### Work required
Exactly those lines that run from the one containing "Tulab kep Tulab" through the last line of the entries below should be printed, and no others.

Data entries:

--- --- ---

Named turns come first, each shown by rows before and after it. Which turns, in which order, take the first row of each pair that follows to the second? Write the first one first, as in the answered first pair.
Tulab:
[-25   5 -13  17   5   5  -2   6  11  -1  -1] -> [-12   5 -15   9  12  10  -6   7  24  -7  -4]
[ 17  -8  20 -19 -21  -5   7   7 -39  17   3] -> [-16  -9  11   1 -24 -11   6   8 -41  22   2]
[ 10  -7   0 -12   3  -3   2  -2 -11   1  -6] -> [  4 -10  -3  -3  -1  -4   7  -4 -12   4  -6]
[ 14  -7   4 -10   6   4   0   0  -5  -9   5] -> [  9  -8   2  -9   1  -2   3   2 -17  -5   9]
kep:
[  0  -4 -14  15  10  -3 -11  19  23  -4   7] -> [ 11  -4  14   0  -4 -13 -20  16  -9   4  12]
[ 19   2   1 -12   1   3  -3   0   8 -15  -9] -> [  3   1   4   5   5   4 -18  -2  18 -14  -8]
[ -8   2   2   0  -1  -5  -2  -3 -11   5   2] -> [ -5   3 -12  -3   2  -2  11  -1  -5   2   0]
bego:
[-16  -1  12  14  -5 -10 -16  -9  -4  -2   5] -> [-21   0   5   6  -7 -15  -2  -6 -19  -2   3]
[  3   9 -14  -4   3   4   2   9  -6  -5 -15] -> [ 11   7  -7  -6   6   9  -1   7  -6  -9 -15]
[-42  -1  24  23 -16 -20  -9  -7 -39  28   2] -> [-19  -3  30  -1 -18 -22  -5  -5 -52  31   4]
Pairs:
Each pair is 2 to 3 turns apart.
[  5  -8   5   4   5   6  -8  -2  40 -16   3] -> [ -9  -7  -3  13   2   2  -1   1  40 -15  -1] => Tulab bego
[ -4  -3 -29  -7 -19 -11  32   2 -18   2   1] -> [  0  -3  21 -11 -21 -17  -9  -4 -34  10   7] => kep Tulab kep
[ -9  -1  16   5 -13 -16  -8   2 -24  13  -1] -> [-24   4 -19  23  -1  -1  10   1  15  -2  -1] => Tulab kep kep
[ 37  -4 -13 -18  20  10  -1  -3  21  -9  -9] -> [ 13  -4  32   5   9  -3 -41 -10   2   8  -2] => bego kep
[ 11   0  23  -5   2   0 -12   3 -12   6   4] -> [ 21  -1  13 -17   3   2   0   6 -15   3   6] => kep kep kep
[-20   4  33  24  -5 -12 -21  -8 -13  -4 -10] -> [ -6  10  32  21   3   0 -32  -8   7 -14  -8] => Tulab Tulab
[ 23  -7 -12 -35  -2   7  11  -6   8 -19   9] -> [ 12 -10  24 -26  -8  -4 -17 -12 -15  -9  10] => kep kep
[-23  -8  10   9 -25   4 -10   6   1  11  22] -> [-21  -7 -17   8 -18  13   7   5  19   3  19] => kep kep
[-11   2  25  -1 -10 -16  -9   6 -21  24  -3] -> [-10   3 -16  -9  -9  -9  31  13 -16  15  -7] => Tulab kep Tulab
[ 20  -7 -23 -11   2  -7  20   6 -10  -9  14] -> [ -9  -4 -32  10   0  -9  19   6  -3  -6   8] => Tulab Tulab Tulab
[ 23  -3  -2 -15   0  -3  21   0 -20  -7  -2] -> [-13  -5 -13   9  -8  -6  28   1 -27   1  -4] => Tulab Tulab
[-10   5 -15  18  13  13   0   2  32 -13  -4] -> [  8   1  36   5   7   3 -34  -3   3  -4   3] => Tulab kep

--- --- ---

### Response to this task
[-11   2  25  -1 -10 -16  -9   6 -21  24  -3] -> [-10   3 -16  -9  -9  -9  31  13 -16  15  -7] => Tulab kep Tulab
[ 20  -7 -23 -11   2  -7  20   6 -10  -9  14] -> [ -9  -4 -32  10   0  -9  19   6  -3  -6   8] => Tulab Tulab Tulab
[ 23  -3  -2 -15   0  -3  21   0 -20  -7  -2] -> [-13  -5 -13   9  -8  -6  28   1 -27   1  -4] => Tulab Tulab
[-10   5 -15  18  13  13   0   2  32 -13  -4] -> [  8   1  36   5   7   3 -34  -3   3  -4   3] => Tulab kep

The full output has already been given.